■ **WHAT TO DO**
Scan the records below for the line with "7 2 8 -3 -9 -2" and the line with "13 -30 7 -39 -4 -10 32 -6 21 -6 4 6". Repeat those two lines and every line between them exactly, and nothing else.

==== GIVEN RECORDS

Rows are points. The points of each table are mixes of a few directions, plus a little noise. How many directions does each table use, and how many do they share? Where both have some left over, give the other angles between the two spaces (their principal angles), to ten degrees, smallest first.

First (6 x 2):
41 20

25 12

-15 -7

13 7

-64 -30

1 1
Second:
38 -10

35 -9

15 -4

-50 13

-48 13

10 -3
Directions: first 1, second 1, shared 0; angles 40

First:
1 -47 2

0 -39 1

0 -8 1

-1 16 -1

-1 91 -4

0 -13 1
Second, 7 rows:
-1 89 -4

0 -43 2

0 -19 0

0 46 -2

1 -46 2

0 -11 1

1 -17 1
Directions: first 1, second 1, shared 1

First (7 x 4):
11 -18 5 8

-42 -12 15 15

-35 19 0 -5

7 26 -13 -17

11 -6 0 1

76 -59 8 20

-28 50 -15 -24
Second (6 x 4):
15 20 -12 -15

-2 25 -10 -14

-62 26 3 -4

-8 8 -2 -3

-3 -64 28 38

61 -16 -7 -2
Directions: first 2, second 2, shared 2

First (9 x 6):
11 1 11 -2 -18 1

20 25 44 -6 23 -8

7 29 43 11 45 20

-6 0 8 24 -3 44

-26 -13 -46 -7 30 -27

3 -18 -7 7 -55 19

-39 -33 -75 0 7 -15

0 -21 -30 -18 -39 -31

28 28 54 -9 11 -6
Second, 9 rows:
-17 -5 -20 7 21 5

18 5 21 -7 -21 -5

6 1 7 -2 -7 -2

-22 -6 -27 9 27 6

-23 -6 -27 9 28 7

-31 -9 -37 13 38 9

7 2 8 -3 -9 -2

78 23 92 -32 -94 -24

-15 -4 -18 6 19 5
Directions: first 3, second 1, shared 1

First (10 x 9):
-12 -6 11 -11 -28 40 35 11 -23

-25 26 -28 0 -4 70 -43 14 -14

-20 5 0 -9 -25 64 14 15 -25

8 -4 3 2 6 -22 2 -5 8

17 -4 0 9 23 -54 -13 -12 22

32 -24 21 5 17 -91 25 -19 26

-7 23 -30 11 24 14 -64 0 10

0 -8 12 -6 -13 3 26 2 -7

30 -24 24 4 14 -86 30 -18 23

-22 16 -14 -5 -12 63 -16 14 -18
Second:
20 5 -16 -19 13 -3 -22 41 -1

44 22 -11 -27 44 -2 -40 40 -17

9 0 -18 -23 4 -11 -25 55 1

-48 3 39 -15 13 -35 -15 -27 -42

-14 -15 -6 15 -28 7 22 -9 21

3 -16 -13 34 -35 30 40 -25 37

-15 -2 25 33 -9 16 37 -77 1
Directions: first 2, second 3, shared 0; angles 60, 80

First:
-5 -14 4 -12 26 18 -5 28 -29 27 6

-7 -2 -4 0 -13 -1 3 -9 13 -8 4

-61 -34 -29 -31 -59 24 21 -22 47 -6 50

-42 -10 -26 -20 -8 18 45 6 1 -37 56

46 18 6 24 11 -9 -51 -13 -20 45 -54

-16 -11 -30 -13 0 33 -3 2 -26 31 23

21 17 38 9 46 -27 28 35 -14 -48 -6

44 31 -4 29 27 -7 -23 -6 -34 12 -34

14 15 12 17 -28 -31 -4 -31 42 -27 -23

18 15 -15 8 30 14 -8 11 -47 17 -4

-12 -27 47 -12 -31 -28 -7 3 65 -4 -19
Second:
-47 21 -2 -25 5 -19 -22 29 27 -47 2

22 9 -21 17 -11 0 -13 -31 -9 17 -18

-1 3 6 9 -27 -6 22 -21 32 -24 14

22 -12 -4 4 11 -11 -15 -7 -22 23 -36

-30 27 13 -17 38 -14 14 49 -2 -64 21

-30 -17 14 -30 32 28 -11 56 -23 27 23

43 -12 -15 33 -30 60 20 -46 -24 77 36

22 -19 10 9 -18 -38 5 -29 21 -11 -42
Directions: first 4, second 5, shared 3; angles 40

First:
20 35 -1 8 -2 25 9 16 -23 -33 -10 14

-47 6 -12 -5 11 29 -5 -13 6 -4 -17 -10

3 20 21 27 26 -95 -8 -35 -15 33 39 -16

17 23 2 7 8 28 24 -9 -4 -36 -21 -2

-10 -64 16 -51 -37 -38 20 -4 3 35 -20 32

-11 -20 -3 -6 3 12 6 -12 22 5 -7 -13

3 4 -5 9 -1 -5 -19 15 -2 9 20 -1

2 -2 -13 11 4 25 -18 15 16 -1 12 -12

21 2 -5 2 -12 20 -8 29 -4 -9 5 10
Second (11 x 12):
-43 -9 -15 -46 8 5 4 1 10 -2 14 5

-22 -10 -4 -28 6 -2 13 -10 12 -1 3 0

21 -11 -7 38 -4 19 -31 18 16 14 10 -18

43 8 8 76 -7 24 -17 -5 0 2 -29 -22

15 9 1 43 -5 31 -10 -2 -4 -5 -29 -11

-25 21 -12 -56 27 -14 21 1 7 -25 45 5

13 -30 7 -39 -4 -10 32 -6 21 -6 4 6

14 10 -2 21 -17 13 -18 26 -23 -1 -10 12

2 5 33 -11 -18 -45 40 -35 -41 1 -49 31

-33 3 -1 -24 15 -31 2 -15 0 12 20 -2

14 4 -9 28 0 8 -32 23 2 8 20 -8
Directions: first 5, second 6, shared 5

First (9 x 18):
11 7 3 1 -14 -8 -7 -3 7 18 -1 13 -22 -2 -8 20 12 -15

-14 -8 -5 -5 17 5 9 3 -4 -24 -3 -16 26 -1 15 -28 -15 15

-6 -4 -14 -1 20 -8 11 -2 -1 -37 -10 -15 40 3 18 -52 -21 7

5 2 -14 -8 -4 -33 2 0 34 -20 -24 -2 12 -13 23 -44 -3 -32

-25 -16 5 -10 13 18 6 11 -1 -11 0 -22 10 -9 18 -9 -9 25

25 14 -4 2 -22 -34 -9 -7 24 12 -13 20 -20 -4 -4 -1 14 -43

6 4 2 9 2 6 -1 -5 -19 6 10 7 0 10 -15 14 1 7

7 6 15 9 -10 25 -9 -2 -26 36 22 14 -31 11 -31 61 16 13

-9 -6 13 1 1 30 -1 5 -21 21 18 -1 -16 4 -15 41 6 24
Second:
-4 -3 0 -4 -1 -2 0 3 8 -1 -4 -3 -1 -6 7 -4 1 -3

4 3 0 6 2 2 0 -4 -10 2 5 3 2 7 -8 5 0 3

-4 -3 0 -4 -2 -2 0 3 9 -1 -4 -3 -2 -6 8 -4 0 -3

12 10 0 15 4 6 -1 -10 -29 4 14 11 5 18 -24 14 -1 9

3 3 0 4 1 1 0 -2 -7 1 3 3 1 5 -6 4 0 2

-3 -2 0 -3 -1 -1 0 2 6 -1 -3 -2 -1 -4 5 -3 0 -2

18 14 0 22 6 8 -2 -15 -41 6 21 15 7 26 -34 20 -2 13

14 11 0 17 5 7 -1 -12 -32 5 16 12 5 20 -27 16 -2 11

-41 -32 -1 -50 -15 -20 3 35 95 -13 -47 -35 -16 -60 81 -47 5 -30
Directions: first 3, second 1, shared 1

First:
11 -18 -9 -6 -9 21 -13 37 -5 -40 3 -9 -14 20 26 2 -23 -23 -2 22

3 5 -7 -5 -1 -4 -13 45 -3 -8 -3 -9 3 20 -12 -13 -1 -1 4 -11

0 -3 -24 9 9 0 -9 -3 22 9 8 10 8 -25 5 4 6 -5 13 32

28 -21 31 -18 5 34 -13 74 13 -70 -13 -11 -8 8 -13 -13 -20 -38 2 8

-27 23 13 8 6 -29 4 -39 -9 38 10 5 8 -20 6 18 -9 22 -14 -8

-22 43 23 -25 -30 -9 27 -32 -30 19 -17 14 15 58 1 -9 21 48 -15 -58

8 -25 -13 24 8 -12 8 -34 -7 29 8 -13 -15 -23 -17 -1 10 -4 3 -7

-3 -6 -13 13 9 -2 9 -48 18 22 7 16 5 -35 3 10 14 1 8 23
Second:
-2 2 36 -4 -6 -8 12 -6 -30 2 -6 -17 -13 17 -15 -2 -9 8 -19 -47

-10 5 11 2 4 -8 -5 1 -8 1 8 -5 -4 -8 10 12 -20 0 -11 3

-12 12 13 -3 2 -4 -4 -1 0 -1 5 4 5 -7 11 11 -14 4 -8 7

5 -15 -5 11 3 -5 -5 4 -12 3 7 -16 -15 -3 -1 2 -11 -9 -4 -3

-13 0 11 10 7 -12 -13 4 -14 2 17 -13 -11 -16 18 20 -36 -5 -17 9

21 24 -43 -34 -10 41 22 -11 76 -12 -39 69 59 22 -19 -37 95 18 55 30

-22 18 33 -3 4 -12 -6 -2 -14 0 9 -4 0 -11 19 21 -35 6 -24 -1

35 -46 -54 21 0 8 -1 10 3 5 -1 -18 -22 7 -24 -25 28 -23 26 2
Directions: first 6, second 3, shared 3

First (9 x 24):
21 0 -28 -25 -23 13 34 21 -36 -16 -49 1 -17 -3 -21 -17 0 2 2 38 -11 4 -1
 4

-21 34 -95 19 10 -35 -28 29 -22 13 -28 -43 -26 8 -39 -33 59 -18 -47 40
 -41 25 -31 39

11 -14 41 -10 -5 3 11 -13 10 -8 5 8 4 -8 8 3 -24 13 27 -13 15 4 8 -11

27 -9 1 -30 -24 17 39 11 -27 -20 -41 8 -11 -8 -12 -12 -16 9 19 26 0 4 5
 -5

-28 -5 18 34 -7 17 -13 -3 13 1 42 3 25 23 8 23 -12 -16 -27 -32 30 -45 31
 9

-10 -4 19 13 1 -3 -9 -8 14 1 21 -4 8 4 3 5 -8 0 0 -18 14 -6 9 3

1 1 5 -1 6 -18 -7 -5 7 1 -1 -13 -7 -8 -7 -12 3 7 11 -1 -2 21 -9 5

6 -15 49 -4 -3 -7 4 -18 18 -8 13 -1 4 -9 4 -2 -25 16 31 -21 20 11 8 -5

-7 11 -10 4 43 12 -29 -13 22 38 38 40 20 2 56 44 24 -14 -16 -18 -24 -18
 -18 -39
Second, 8 rows:
-17 7 -18 10 -13 17 0 11 1 13 6 -5 5 15 1 1 -2 -4 -9 0 13 -3 8 17

-35 15 -40 23 -29 38 0 25 2 28 13 -11 11 33 1 3 -4 -8 -19 -1 29 -8 18 38

-48 21 -53 30 -40 51 1 33 4 38 17 -14 14 45 3 5 -6 -11 -26 -2 39 -9 25
 52

62 -28 70 -39 51 -66 0 -44 -5 -49 -23 19 -17 -59 -3 -7 8 16 35 2 -51 13
 -33 -68

6 -3 7 -4 5 -6 0 -4 -1 -5 -2 2 -2 -6 0 -1 0 2 3 1 -5 2 -3 -7

35 -15 40 -22 29 -37 0 -25 -3 -28 -13 11 -11 -33 -2 -3 4 8 19 0 -28 7
 -18 -38

7 -2 7 -5 6 -7 0 -5 -1 -5 -2 2 -2 -6 0 -1 1 2 3 0 -6 1 -4 -7

-11 4 -12 7 -9 12 0 8 2 8 4 -3 3 10 0 1 -1 -3 -6 0 9 -2 6 12
Directions: first 4, second 1, shared 0; angles 40

First:
-57 38 18 7 -20 -5 -31 16 -57 -2 -2 44 -20 41 -26 1 38 -11 25 -25 6 18
 -25 -62 9 -16 -31 -20 13 30 -4 45

95 -56 -26 -11 39 0 22 -22 81 8 11 -76 17 -70 33 -18 -48 33 -38 58 -1 -5
 25 68 23 24 31 30 -20 -56 -7 -39

-22 -3 23 -1 -5 -11 -18 2 -12 -6 -5 -9 -9 2 -20 0 6 -2 2 4 -12 14 -23
 -20 22 -5 -18 -14 -4 3 -14 20

4 20 -7 6 0 28 -27 13 3 17 5 34 -12 18 7 3 29 15 13 -9 29 17 17 -25 -8 8
 -9 -3 16 2 7 17

40 41 -83 6 12 -25 66 -11 -45 1 26 30 20 0 47 -35 -22 -14 1 -3 31 -47 29
 20 -24 -17 44 56 5 5 38 -27

-29 -19 18 -6 -12 -26 39 -12 -11 -25 -15 -23 17 -5 -12 13 -31 -32 -9 -11
 -43 -30 -18 33 -17 -14 11 -5 -16 13 -2 -30

-34 6 31 2 -12 10 -35 11 -9 2 -8 14 -15 19 -23 12 26 1 11 -11 -3 23 -15
 -33 8 0 -26 -25 6 11 -11 27

-33 -9 10 -3 -19 -2 49 -7 -5 -19 -18 7 24 13 -1 30 -25 -39 -1 -36 -33
 -43 4 43 -58 -9 22 -5 -6 25 15 -48

8 -12 14 -1 4 14 -25 3 24 7 -2 -11 -8 -7 -5 4 9 16 -3 10 3 19 0 -5 13 11
 -10 -10 1 -11 -10 10

29 -7 2 0 14 18 -41 6 29 18 8 -10 -16 -12 1 -9 18 33 -2 24 21 34 5 -19
 31 16 -15 -3 5 -23 -12 25
Second (9 x 32):
-27 60 -5 8 -26 14 -18 6 -68 2 0 54 7 11 13 -7 38 -27 -6 -14 3 26 2 -43
 10 -14 -21 12 -7 17 26 36

-52 16 65 8 -22 54 -32 26 -3 -4 -21 42 -8 36 -37 52 38 2 8 -43 -8 25 4
 -32 -34 17 -24 -47 20 34 4 25

29 -8 -10 1 14 12 18 1 23 2 6 -5 3 -7 9 3 -12 18 -3 3 14 -11 20 19 -15
 12 18 9 8 -6 7 -16

-31 0 24 -1 -13 -13 15 -2 -23 -19 -12 -6 9 1 -16 10 -9 -24 -8 -10 -30 -6
 -18 3 -3 -10 -4 -10 -11 15 -1 -2

10 -93 23 -14 25 -37 9 -13 88 -10 -8 -84 -16 -12 -32 8 -48 25 15 22 -20
 -31 -28 50 2 6 13 -30 2 -21 -52 -44

65 71 -78 12 10 28 20 3 -43 22 31 58 19 -14 63 -35 17 4 -17 9 50 7 56
 -11 -1 2 22 62 2 -10 54 12

-4 1 -15 -3 -2 -16 -33 -3 -6 15 6 -1 -16 1 6 -21 16 -3 15 14 10 18 -15
 -23 30 -12 -22 4 -6 -11 -14 19

13 -39 3 -7 13 -26 42 -12 27 -18 -2 -45 10 -18 -8 4 -43 1 -9 10 -22 -33
 -9 45 -9 1 25 0 -7 -5 -10 -35

-1 -10 -8 -5 3 -16 -20 -4 7 8 1 -11 -12 -1 0 -13 4 2 10 12 3 6 -13 -9 21
 -8 -11 -1 -3 -11 -16 6
Directions: first 4, second 4, shared 2; angles 30, 40

First (10 x 32):
-7 -10 3 33 -25 -6 9 1 10 -5 -38 29 3 16 26 -5 13 0 22 -11 -31 23 -9 3
 -11 31 17 20 -15 -44 -25 -53

-22 -6 18 16 8 -13 30 -35 -9 14 4 -1 -8 -28 -32 28 22 4 7 -38 -2 -41 -50
 -30 -3 -9 -19 5 -40 -1 8 2

18 23 -5 -54 36 41 -34 29 -28 22 58 -32 12 -21 -48 6 -22 -2 -51 15 68
 -17 23 34 34 -45 -27 -23 50 72 32 74

-10 11 6 -8 22 -72 41 -68 15 -3 30 -32 -31 -32 -25 23 -2 5 21 -3 -9 -68
 -45 -86 -15 -13 -23 -31 -49 19 19 41

6 1 -2 5 -25 35 -12 43 -8 9 -13 12 18 21 23 -17 5 -2 -10 16 26 36 34 54
 1 17 21 20 32 -27 -10 -22

29 15 -17 20 -18 4 -36 42 9 2 -33 36 14 31 47 -18 -18 -8 8 10 -6 75 26
 34 7 45 26 13 36 -36 -49 -58

6 -8 -16 -36 37 -19 -22 -19 17 -33 20 -24 -11 -1 -16 -10 -26 -1 -8 16
 -31 -12 11 -37 6 -29 -14 -36 1 57 13 42

-22 -41 -2 0 10 -12 7 -30 25 -50 -22 -1 -8 11 4 -11 4 1 15 -7 -75 -7 -3
 -34 -14 -14 2 -5 -36 11 7 -9

-7 0 8 25 -54 18 21 31 -7 19 -22 10 11 23 42 -16 24 4 10 21 30 16 25 46
 -21 32 32 36 10 -66 -8 -35

5 12 6 -3 12 17 -6 7 -17 23 16 1 5 -17 -29 15 1 1 -16 -21 27 -6 -15 14
 16 -10 -16 1 8 16 3 12
Second:
30 32 -17 10 17 -54 -20 -10 27 -3 -5 11 -12 5 20 5 -39 -4 17 5 -17 25
 -12 -41 10 34 1 -24 7 9 -36 -15

43 59 -37 -57 41 -64 -27 -39 -12 31 11 17 -47 4 3 -17 -19 -24 7 35 17 58
 18 -44 2 -31 -9 -40 43 -19 -58 -31

16 -42 8 15 -24 40 -23 63 1 -26 -41 17 42 -8 29 -28 13 -8 -5 3 -13 23 49
 47 -26 15 15 26 1 -28 12 -11

-16 -3 9 -11 -6 27 14 2 -17 12 22 -17 2 -1 -18 3 13 5 -14 4 28 -24 3 22
 5 -20 -4 6 6 11 25 24

-25 -36 22 23 -25 50 15 29 -4 -13 -3 -12 31 -4 -5 3 18 12 -11 -14 3 -33
 4 39 -5 7 6 27 -17 5 39 21

-36 2 18 3 -11 32 33 -11 -11 13 43 -38 1 1 -34 26 6 20 -18 -8 35 -59 -29
 16 20 -8 -8 6 -8 39 42 48

29 -22 -11 -28 -1 16 -30 33 -18 -5 -40 32 11 -5 24 -43 25 -26 -2 18 -6
 55 62 29 -35 -25 9 12 20 -55 -16 -37

14 2 -4 50 4 -53 -12 -10 48 -29 -31 22 2 3 28 16 -37 5 31 -24 -63 15 -37
 -50 6 62 7 -12 -30 6 -32 -29

-58 -14 21 -9 -5 35 52 -41 -26 15 31 -25 -16 1 -49 22 39 14 -11 -20 16
 -59 -38 8 8 -43 -12 14 -24 15 37 22

-45 -8 17 6 -6 21 41 -31 -11 8 28 -24 -9 1 -34 26 19 16 -7 -19 10 -53
 -40 -1 13 -18 -9 9 -22 23 30 25

52 31 -24 -3 14 -49 -42 14 22 -3 -14 20 -4 2 34 -13 -40 -14 12 21 -9 51
 20 -25 1 32 4 -24 24 -6 -42 -20
Directions: first 5, second 4, shared 2; angles 30, 90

========

■ **OUTPUT OF THE EXERCISE**
7 2 8 -3 -9 -2

78 23 92 -32 -94 -24

-15 -4 -18 6 19 5
Directions: first 3, second 1, shared 1

First (10 x 9):
-12 -6 11 -11 -28 40 35 11 -23

-25 26 -28 0 -4 70 -43 14 -14

-20 5 0 -9 -25 64 14 15 -25

8 -4 3 2 6 -22 2 -5 8

17 -4 0 9 23 -54 -13 -12 22

32 -24 21 5 17 -91 25 -19 26

-7 23 -30 11 24 14 -64 0 10

0 -8 12 -6 -13 3 26 2 -7

30 -24 24 4 14 -86 30 -18 23

-22 16 -14 -5 -12 63 -16 14 -18
Second:
20 5 -16 -19 13 -3 -22 41 -1

44 22 -11 -27 44 -2 -40 40 -17

9 0 -18 -23 4 -11 -25 55 1

-48 3 39 -15 13 -35 -15 -27 -42

-14 -15 -6 15 -28 7 22 -9 21

3 -16 -13 34 -35 30 40 -25 37

-15 -2 25 33 -9 16 37 -77 1
Directions: first 2, second 3, shared 0; angles 60, 80

First:
-5 -14 4 -12 26 18 -5 28 -29 27 6

-7 -2 -4 0 -13 -1 3 -9 13 -8 4

-61 -34 -29 -31 -59 24 21 -22 47 -6 50

-42 -10 -26 -20 -8 18 45 6 1 -37 56

46 18 6 24 11 -9 -51 -13 -20 45 -54

-16 -11 -30 -13 0 33 -3 2 -26 31 23

21 17 38 9 46 -27 28 35 -14 -48 -6

44 31 -4 29 27 -7 -23 -6 -34 12 -34

14 15 12 17 -28 -31 -4 -31 42 -27 -23

18 15 -15 8 30 14 -8 11 -47 17 -4

-12 -27 47 -12 -31 -28 -7 3 65 -4 -19
Second:
-47 21 -2 -25 5 -19 -22 29 27 -47 2

22 9 -21 17 -11 0 -13 -31 -9 17 -18

-1 3 6 9 -27 -6 22 -21 32 -24 14

22 -12 -4 4 11 -11 -15 -7 -22 23 -36

-30 27 13 -17 38 -14 14 49 -2 -64 21

-30 -17 14 -30 32 28 -11 56 -23 27 23

43 -12 -15 33 -30 60 20 -46 -24 77 36

22 -19 10 9 -18 -38 5 -29 21 -11 -42
Directions: first 4, second 5, shared 3; angles 40

First:
20 35 -1 8 -2 25 9 16 -23 -33 -10 14

-47 6 -12 -5 11 29 -5 -13 6 -4 -17 -10

3 20 21 27 26 -95 -8 -35 -15 33 39 -16

17 23 2 7 8 28 24 -9 -4 -36 -21 -2

-10 -64 16 -51 -37 -38 20 -4 3 35 -20 32

-11 -20 -3 -6 3 12 6 -12 22 5 -7 -13

3 4 -5 9 -1 -5 -19 15 -2 9 20 -1

2 -2 -13 11 4 25 -18 15 16 -1 12 -12

21 2 -5 2 -12 20 -8 29 -4 -9 5 10
Second (11 x 12):
-43 -9 -15 -46 8 5 4 1 10 -2 14 5

-22 -10 -4 -28 6 -2 13 -10 12 -1 3 0

21 -11 -7 38 -4 19 -31 18 16 14 10 -18

43 8 8 76 -7 24 -17 -5 0 2 -29 -22

15 9 1 43 -5 31 -10 -2 -4 -5 -29 -11

-25 21 -12 -56 27 -14 21 1 7 -25 45 5

13 -30 7 -39 -4 -10 32 -6 21 -6 4 6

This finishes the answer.